- **What you have to do**:
Each line must appear in the answer exactly as it does in the data.

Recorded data
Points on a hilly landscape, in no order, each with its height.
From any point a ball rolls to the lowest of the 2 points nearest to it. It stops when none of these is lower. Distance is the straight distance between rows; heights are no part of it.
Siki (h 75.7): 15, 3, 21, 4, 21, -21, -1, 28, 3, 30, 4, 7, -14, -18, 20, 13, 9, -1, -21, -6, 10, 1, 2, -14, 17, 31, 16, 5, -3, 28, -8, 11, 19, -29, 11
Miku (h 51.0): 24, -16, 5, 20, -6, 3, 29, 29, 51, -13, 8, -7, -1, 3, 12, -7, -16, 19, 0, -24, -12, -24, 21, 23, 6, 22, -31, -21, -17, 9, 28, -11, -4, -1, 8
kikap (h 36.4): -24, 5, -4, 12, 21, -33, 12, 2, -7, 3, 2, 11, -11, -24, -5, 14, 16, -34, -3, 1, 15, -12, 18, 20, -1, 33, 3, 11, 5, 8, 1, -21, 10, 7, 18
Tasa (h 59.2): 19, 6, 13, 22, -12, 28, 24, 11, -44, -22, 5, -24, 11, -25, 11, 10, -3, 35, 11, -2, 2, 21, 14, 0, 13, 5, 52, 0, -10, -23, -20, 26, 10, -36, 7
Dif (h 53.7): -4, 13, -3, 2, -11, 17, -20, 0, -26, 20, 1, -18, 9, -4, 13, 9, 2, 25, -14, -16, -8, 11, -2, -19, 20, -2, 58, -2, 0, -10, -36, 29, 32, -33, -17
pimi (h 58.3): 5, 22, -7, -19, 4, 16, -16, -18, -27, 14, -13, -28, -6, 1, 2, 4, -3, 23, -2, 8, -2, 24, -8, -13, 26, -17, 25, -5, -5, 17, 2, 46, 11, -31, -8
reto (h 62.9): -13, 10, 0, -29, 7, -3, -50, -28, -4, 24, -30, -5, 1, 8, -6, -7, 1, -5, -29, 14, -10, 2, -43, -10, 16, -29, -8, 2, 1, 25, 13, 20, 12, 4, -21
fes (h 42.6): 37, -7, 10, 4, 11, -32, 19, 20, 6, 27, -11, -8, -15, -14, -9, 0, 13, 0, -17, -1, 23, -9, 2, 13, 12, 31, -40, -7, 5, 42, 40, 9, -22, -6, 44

- **Answer for the task**:
Points on a hilly landscape, in no order, each with its height.
From any point a ball rolls to the lowest of the 2 points nearest to it. It stops when none of these is lower. Distance is the straight distance between rows; heights are no part of it.
Siki (h 75.7): 15, 3, 21, 4, 21, -21, -1, 28, 3, 30, 4, 7, -14, -18, 20, 13, 9, -1, -21, -6, 10, 1, 2, -14, 17, 31, 16, 5, -3, 28, -8, 11, 19, -29, 11
Miku (h 51.0): 24, -16, 5, 20, -6, 3, 29, 29, 51, -13, 8, -7, -1, 3, 12, -7, -16, 19, 0, -24, -12, -24, 21, 23, 6, 22, -31, -21, -17, 9, 28, -11, -4, -1, 8
kikap (h 36.4): -24, 5, -4, 12, 21, -33, 12, 2, -7, 3, 2, 11, -11, -24, -5, 14, 16, -34, -3, 1, 15, -12, 18, 20, -1, 33, 3, 11, 5, 8, 1, -21, 10, 7, 18
Tasa (h 59.2): 19, 6, 13, 22, -12, 28, 24, 11, -44, -22, 5, -24, 11, -25, 11, 10, -3, 35, 11, -2, 2, 21, 14, 0, 13, 5, 52, 0, -10, -23, -20, 26, 10, -36, 7
Dif (h 53.7): -4, 13, -3, 2, -11, 17, -20, 0, -26, 20, 1, -18, 9, -4, 13, 9, 2, 25, -14, -16, -8, 11, -2, -19, 20, -2, 58, -2, 0, -10, -36, 29, 32, -33, -17
pimi (h 58.3): 5, 22, -7, -19, 4, 16, -16, -18, -27, 14, -13, -28, -6, 1, 2, 4, -3, 23, -2, 8, -2, 24, -8, -13, 26, -17, 25, -5, -5, 17, 2, 46, 11, -31, -8
reto (h 62.9): -13, 10, 0, -29, 7, -3, -50, -28, -4, 24, -30, -5, 1, 8, -6, -7, 1, -5, -29, 14, -10, 2, -43, -10, 16, -29, -8, 2, 1, 25, 13, 20, 12, 4, -21
fes (h 42.6): 37, -7, 10, 4, 11, -32, 19, 20, 6, 27, -11, -8, -15, -14, -9, 0, 13, 0, -17, -1, 23, -9, 2, 13, 12, 31, -40, -7, 5, 42, 40, 9, -22, -6, 44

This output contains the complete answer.